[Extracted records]
▬▬▬
A small network was trained on invented records. Each row is its activation on one of them, seen along a few directions.
Here are examples, each followed by its value of one field, F.
Other fields move the rows too, some of them a lot.
In the rows, zero is written as 500.
Strong random noise was added to every row along 3 fixed directions; ignore it. To show where, here is one row again and again, with new noise each time:
[472 586 397 539 456 466 546 367 404 512 454 542 544 634 500 448 550 447
 607 464 513]
[465 611 369 541 424 471 550 354 379 499 442 554 545 657 485 430 565 437
 612 441 519]
[532 428 646 568 696 401 523 425 515 661 519 477 536 513 623 610 471 487
 719 701 435]
[378 533 259 575 419 544 481 427 582 318 478 552 507 522 394 389 339 605
 411 345 598]
[500 409 492 480 616 483 507 484 648 503 553 448 547 437 549 502 400 571
 384 498 524]

[504 244 721 586 819 415 464 548 800 583 603 413 494 289 619 610 232 692
 548 710 451] | f6
[607 432 570 324 473 481 484 554 545 562 612 398 546 441 563 433 622 487
 276 399 486] | f3
[494 436 457 485 547 579 483 578 599 440 479 505 479 399 470 554 353 583
 358 512 532] | f11
[386 679 232 591 183 529 472 381 319 338 431 626 466 679 336 309 546 478
 604 276 561] | f3
[383 534 404 675 426 495 420 442 507 377 492 585 444 523 408 482 358 595
 666 500 540] | f5
[606 458 683 513 520 486 409 592 431 598 539 521 451 461 530 674 516 481
 671 723 460] | f9
[469 537 353 522 514 634 452 529 518 393 459 590 495 528 397 609 358 517
 451 540 637] | f10
[510 625 425 443 452 428 671 336 362 574 416 493 586 678 562 355 728 356
 529 368 443] | f7
[433 511 397 522 623 520 617 406 553 495 414 515 576 576 524 471 432 499
 467 479 543] | f12
[491 409 627 528 703 472 525 515 619 561 511 468 513 445 578 583 421 547
 527 630 483] | f12
[344 532 276 636 524 655 488 487 565 317 373 625 476 521 355 554 199 577
 511 496 636] | f8
[579 561 381 395 441 575 563 480 387 519 437 541 578 614 491 527 568 404
 406 464 561] | f9
[495 566 628 544 332 377 450 523 401 511 552 455 414 475 473 374 668 480
 612 442 379] | f14
[469 426 607 660 681 406 516 422 547 597 487 516 503 506 568 568 381 557
 790 688 444] | f6
[546 742 397 476 230 581 444 496 177 461 442 634 461 699 381 551 728 316
 634 495 585] | f10
[444 495 528 654 499 451 429 466 482 485 521 546 451 506 481 548 438 544
 729 599 484] | f5
[474 490 546 520 529 448 522 438 488 556 487 470 485 499 544 470 527 489
 610 505 405] | f13
[423 446 568 609 485 462 422 518 549 461 534 492 406 411 485 492 424 582
 640 525 424] | f13
[530 435 588 480 642 577 471 603 560 533 498 500 493 425 522 677 399 497
 471 655 542] | f8
[535 430 538 497 719 511 619 455 513 637 414 503 563 518 605 632 417 460
 559 652 463] | f11
[295 488 268 642 470 514 543 422 659 299 445 519 487 462 384 311 239 652
 399 296 529] | f14
[445 546 520 614 494 409 552 397 448 520 454 520 481 562 520 434 542 483
 713 509 427] | f7

Here are new rows. What is F for each?
[575 566 557 395 437 573 454 607 399 520 500 508 481 503 480 587 620 401
 437 540 541] | f8
[367 401 520 656 605 532 399 577 724 352 522 530 413 356 429 552 212 704
 516 582 549] | f12
[616 446 667 384 438 444 423 584 478 590 631 416 484 434 555 481 670 472
 443 496 445] | f3
[550 433 655 428 552 432 514 515 520 610 561 404 497 435 606 494 610 471
 496 510 387] | f13
[524 525 427 503 427 569 439 545 462 443 473 567 482 515 420 560 440 517
 496 530 558] | f9
[549 573 360 397 499 625 546 497 435 485 450 552 571 599 466 580 529 400
 357 487 627] | f10
[623 429 606 314 474 462 472 571 537 578 624 385 529 429 568 442 655 475
 288 428 472] | f3
[564 625 416 363 241 493 499 472 306 505 525 497 526 627 467 344 784 370
 415 296 506] | f3
[396 461 477 619 513 463 478 481 636 393 506 497 447 419 461 418 359 636
 531 456 478] | f7
[416 460 487 556 495 447 504 513 613 431 528 441 468 406 464 374 415 589
 422 401 449] | f14
[582 592 534 415 586 534 606 448 322 666 390 526 579 652 572 614 646 298
 594 614 499] | f8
▬▬▬
What to do —
If a line in the data above holds the string "along", copy it.

Result for this exercise —
A small network was trained on invented records. Each row is its activation on one of them, seen along a few directions.
Strong random noise was added to every row along 3 fixed directions; ignore it. To show where, here is one row again and again, with new noise each time:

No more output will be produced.